Source records:

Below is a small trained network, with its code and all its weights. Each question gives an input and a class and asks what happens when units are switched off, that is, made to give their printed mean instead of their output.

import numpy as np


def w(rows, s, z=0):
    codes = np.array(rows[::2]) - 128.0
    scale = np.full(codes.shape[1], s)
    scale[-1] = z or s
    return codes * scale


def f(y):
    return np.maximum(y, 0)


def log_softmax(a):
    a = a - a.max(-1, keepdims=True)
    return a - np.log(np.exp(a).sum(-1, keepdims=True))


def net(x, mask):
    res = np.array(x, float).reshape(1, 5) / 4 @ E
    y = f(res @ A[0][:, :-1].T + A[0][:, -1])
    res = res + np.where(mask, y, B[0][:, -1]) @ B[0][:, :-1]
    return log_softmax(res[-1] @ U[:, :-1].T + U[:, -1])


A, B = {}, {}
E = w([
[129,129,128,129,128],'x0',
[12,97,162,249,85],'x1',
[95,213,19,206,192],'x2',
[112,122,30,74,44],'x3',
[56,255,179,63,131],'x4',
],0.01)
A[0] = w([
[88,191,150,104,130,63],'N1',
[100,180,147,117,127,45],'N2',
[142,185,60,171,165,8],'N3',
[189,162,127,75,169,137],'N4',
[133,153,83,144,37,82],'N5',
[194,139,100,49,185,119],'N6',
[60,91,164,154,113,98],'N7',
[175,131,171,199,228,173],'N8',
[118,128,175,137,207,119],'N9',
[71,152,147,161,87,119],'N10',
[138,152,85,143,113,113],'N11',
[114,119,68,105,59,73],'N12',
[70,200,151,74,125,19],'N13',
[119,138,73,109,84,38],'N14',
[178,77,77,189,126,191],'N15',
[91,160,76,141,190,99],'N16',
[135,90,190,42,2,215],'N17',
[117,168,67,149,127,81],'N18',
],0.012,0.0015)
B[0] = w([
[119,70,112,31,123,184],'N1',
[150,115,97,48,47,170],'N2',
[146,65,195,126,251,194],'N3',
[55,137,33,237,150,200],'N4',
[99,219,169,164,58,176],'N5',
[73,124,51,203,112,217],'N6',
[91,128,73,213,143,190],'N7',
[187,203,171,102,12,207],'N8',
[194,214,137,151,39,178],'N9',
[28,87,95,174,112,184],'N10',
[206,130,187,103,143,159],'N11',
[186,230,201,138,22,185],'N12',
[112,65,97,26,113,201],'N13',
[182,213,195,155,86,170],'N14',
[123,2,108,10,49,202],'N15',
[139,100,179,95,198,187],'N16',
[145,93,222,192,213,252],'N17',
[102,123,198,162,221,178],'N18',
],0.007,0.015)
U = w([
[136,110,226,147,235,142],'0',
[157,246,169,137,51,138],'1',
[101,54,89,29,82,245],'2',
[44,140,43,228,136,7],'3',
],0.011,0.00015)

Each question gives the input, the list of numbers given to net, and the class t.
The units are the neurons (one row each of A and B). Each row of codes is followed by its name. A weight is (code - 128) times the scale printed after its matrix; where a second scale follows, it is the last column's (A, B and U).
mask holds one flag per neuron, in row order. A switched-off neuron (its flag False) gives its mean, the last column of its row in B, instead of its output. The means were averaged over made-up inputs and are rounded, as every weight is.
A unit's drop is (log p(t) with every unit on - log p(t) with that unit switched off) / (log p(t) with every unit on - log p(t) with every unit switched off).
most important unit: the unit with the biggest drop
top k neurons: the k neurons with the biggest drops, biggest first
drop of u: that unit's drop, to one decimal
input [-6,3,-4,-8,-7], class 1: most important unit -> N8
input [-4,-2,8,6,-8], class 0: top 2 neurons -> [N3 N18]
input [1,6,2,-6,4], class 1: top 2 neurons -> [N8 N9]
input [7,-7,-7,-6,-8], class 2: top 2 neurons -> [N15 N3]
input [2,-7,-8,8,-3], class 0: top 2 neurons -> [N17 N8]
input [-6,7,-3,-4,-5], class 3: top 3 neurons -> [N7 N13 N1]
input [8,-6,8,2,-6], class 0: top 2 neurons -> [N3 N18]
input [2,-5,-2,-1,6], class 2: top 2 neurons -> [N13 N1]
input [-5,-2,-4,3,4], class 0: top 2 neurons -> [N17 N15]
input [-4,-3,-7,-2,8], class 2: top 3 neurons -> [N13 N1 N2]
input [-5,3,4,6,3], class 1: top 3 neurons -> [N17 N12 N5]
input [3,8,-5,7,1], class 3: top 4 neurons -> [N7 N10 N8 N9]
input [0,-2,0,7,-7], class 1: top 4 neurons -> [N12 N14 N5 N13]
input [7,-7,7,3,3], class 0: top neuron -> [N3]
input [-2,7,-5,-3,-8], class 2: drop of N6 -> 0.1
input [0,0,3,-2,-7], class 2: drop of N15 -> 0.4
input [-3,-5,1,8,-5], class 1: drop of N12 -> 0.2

WHAT YOU HAVE TO DO >>
Wherever "every" turns up in the records, copy the whole line.

SOLUTION >>
mask holds one flag per neuron, in row order. A switched-off neuron (its flag False) gives its mean, the last column of its row in B, instead of its output. The means were averaged over made-up inputs and are rounded, as every weight is.
A unit's drop is (log p(t) with every unit on - log p(t) with that unit switched off) / (log p(t) with every unit on - log p(t) with every unit switched off).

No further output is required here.